══ DATA SHOWN ══
Each row of a before or after table is a point. One or more steps were done to the points. Then noise was added and the rows were shuffled. The steps act on columns, c1 being the first. Write out the steps. A step turns or swaps two columns, mirrors them in a line or flattens them onto one, adds a multiple of one to another, or multiplies or shifts one. Angles are multiples of 10 degrees, from the lower column toward the higher: turns from -170 to 170, lines from 10 to 170 but not 90. Use the fewest steps. Two steps may share a column if one is a turn and the other turns, adds or multiplies; they go together, in the order done. Otherwise the lowest column goes first.
In the rows, 128 means zero.

Before:
[[150 117]
 [133  82]
 [158 143]
 [175 145]
 [112 101]
 [ 39 182]
 [111 202]
 [125  84]]
After (8 x 2):
[[101 116]
 [143 176]
 [119 148]
 [181  39]
 [143 159]
 [ 83 124]
 [ 80 132]
 [204 108]]
Steps: swap c1 and c2

Before (12 x 8):
[[160 121  60 130 173  97 171 163]
 [ 92 100 226  91  80 135 175 185]
 [161 110  43 146  67 183 177 176]
 [140 126  93 126  81 247  97 150]
 [ 70 106  33 142  72 133 186 110]
 [137 167 165 164  86  98 141 121]
 [156 132 151 164 114 117  37 128]
 [133 132  76 165 214 106 188 142]
 [131 117  88 122 137 118 128 171]
 [137 213  72 149  83  96 159 129]
 [146 143 105 166  78  99 145 187]
 [ 48 182 151 164  67 111 172 149]]
After:
[[161 128  59 132 173  98 231 165]
 [134 128  75 166 215 106 249 142]
 [140 129  94 126  81 247 157 149]
 [ 48 128 150 164  69 110 230 148]
 [163 127  44 148  66 185 237 177]
 [156 127 151 164 113 116  97 127]
 [131 128  87 121 138 116 187 171]
 [ 70 128  34 141  72 134 246 109]
 [ 92 127 226  92  81 137 234 185]
 [137 128 167 164  86  98 201 121]
 [146 128 106 166  77  99 205 186]
 [138 127  71 148  83  96 218 129]]
Steps: multiply c2 by 0; shift c7 by 60

Before:
[[116 126 165  78 179 115  62 111  89  81 106 125]
 [170 139 186 198  74 153 105 182 119 112 183 225]
 [152 104  73 147 102 133  51 134  52  71 121 138]
 [162 115 152 170 152 169 151 112 148 153 170 116]
 [142  88  98 123 172 153 150 162 121 147 192 171]
 [183 130 206 149  42 153 170 145 103 110 249 189]
 [195 132 140 133 114 113 135 135 161 127 179 186]
 [220 118 161 125 116 204 193 156 136 148 163 189]
 [179  89 111 140 100  81  78 156  82  99 127 129]
 [206 156 162 158  56 163 126 127 101 186 223 225]
 [ 92 121 123 128 118  87 115 112  76  98  77 149]
 [167  89 178 145  56 131  93 174  88 159 166 174]
 [ 99 167 117  95 112 112  76 166 104  95 105  97]
 [148  73 115 109 122 188 136 109 186 134 164 163]]
After (14 x 12):
[[131 143 165 172 150 166 155 141 128  92  95 105]
 [105 106 205 194  73 152 105  83 196  91  99 196]
 [125 184 129 111 122 184 139 127 192 112  87 107]
 [115 142 108 129 119  88 112 141 113 171 175 180]
 [109 137 156  77 176 117  65 139 101 148 160 160]
 [ 98 153 104 141  99  82  80  89 100  81 121 162]
 [157  99 194 159  60 161 125 142 186  37  50 208]
 [101 120 152 132 115 110 137 122 193  66  84 141]
 [153 151 188 146  58 128  97  74 136  78 109 190]
 [ 85 148  73 149 100 131  56 113  84 118 117 193]
 [ 75 115 242 149  46 156 169 113 163  85  41 186]
 [134 154 120 119 172 151 153  80 157 115  56 162]
 [121  79 109  97 111 112  77 103  85 164 145 123]
 [ 98 130 169 124 115 203 189 100 182  45 104 163]]
Steps: add -0.3 times c7 to c10; turn c1 and c10 by -110 degrees; turn c2 and c8 by 160 degrees; mirror c3 and c11 in the line at 10 degrees; turn c9 and c12 by -50 degrees

Before:
[[168 127 123 164 136 120 125 114 163 104 160 100 104  92 100 185 127 188
  113 127]
 [127 156  61 149 101 125  98 196  95 139 151  93 108 110 112 107 111 141
  120 123]
 [154  97 152  86 109 109  85 113 122 147 145  90  89 180 155 179 136  92
  114 144]
 [161 130 141 174 131 133  97 126 157 122 164 114  91  97 100 159 128   8
  127 101]
 [141 101  94  79 174 100  88 165 113 150 158 125 114 122 134  83 124 144
  119 145]
 [130 132 134 178  83  55  90 106 145 126 134 119  91  89 139  95 124 176
  177 159]
 [148  97  70 130 138  60 249 109 100 108 138 135 193  88 116 194 142 156
  113  78]
 [208 138 132 126  85 138 118 119 140  99 131 113 177 108 156 124 125  97
  242 159]]
After (8 x 20):
[[164 132 128 166 139 117  77 115 163 101  66 102 133  93 104  63 130 187
  116 130]
 [133 131 107 167  78  53 146 106 148 125  95 118 177  96 136 142 126 177
  175 118]
 [148  90 108  88 108 112 135 109 125 142  66  82 148 185 154  72 135  94
  115 125]
 [146  99 192 129 140  61  14 113 104 109 183 135  41  88 114  84 139 153
  114 143]
 [159 127 136 167 125 128  95 131 152 133  43 116 153  99  96  87 125   7
  134 149]
 [124 158 172 146  96 132 113 202  97 134  64  94 154 112 117 146 110 136
  123 100]
 [210 141 103 125  85 142 125 120 138  96 124 113  86 108 158 150 127  96
  245 108]
 [144 107 134  71 173 105 110 162 116 150  44 121 158 124 133 169 117 147
  121 106]]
═══
# [DIRECTIONS]
Please give a word-for-word repetition of the lines from the one containing "165 113 150" through the last line of the data above, including both, and nothing besides.

# [ANSWER SECTION]
 [141 101  94  79 174 100  88 165 113 150 158 125 114 122 134  83 124 144
  119 145]
 [130 132 134 178  83  55  90 106 145 126 134 119  91  89 139  95 124 176
  177 159]
 [148  97  70 130 138  60 249 109 100 108 138 135 193  88 116 194 142 156
  113  78]
 [208 138 132 126  85 138 118 119 140  99 131 113 177 108 156 124 125  97
  242 159]]
After (8 x 20):
[[164 132 128 166 139 117  77 115 163 101  66 102 133  93 104  63 130 187
  116 130]
 [133 131 107 167  78  53 146 106 148 125  95 118 177  96 136 142 126 177
  175 118]
 [148  90 108  88 108 112 135 109 125 142  66  82 148 185 154  72 135  94
  115 125]
 [146  99 192 129 140  61  14 113 104 109 183 135  41  88 114  84 139 153
  114 143]
 [159 127 136 167 125 128  95 131 152 133  43 116 153  99  96  87 125   7
  134 149]
 [124 158 172 146  96 132 113 202  97 134  64  94 154 112 117 146 110 136
  123 100]
 [210 141 103 125  85 142 125 120 138  96 124 113  86 108 158 150 127  96
  245 108]
 [144 107 134  71 173 105 110 162 116 150  44 121 158 124 133 169 117 147
  121 106]]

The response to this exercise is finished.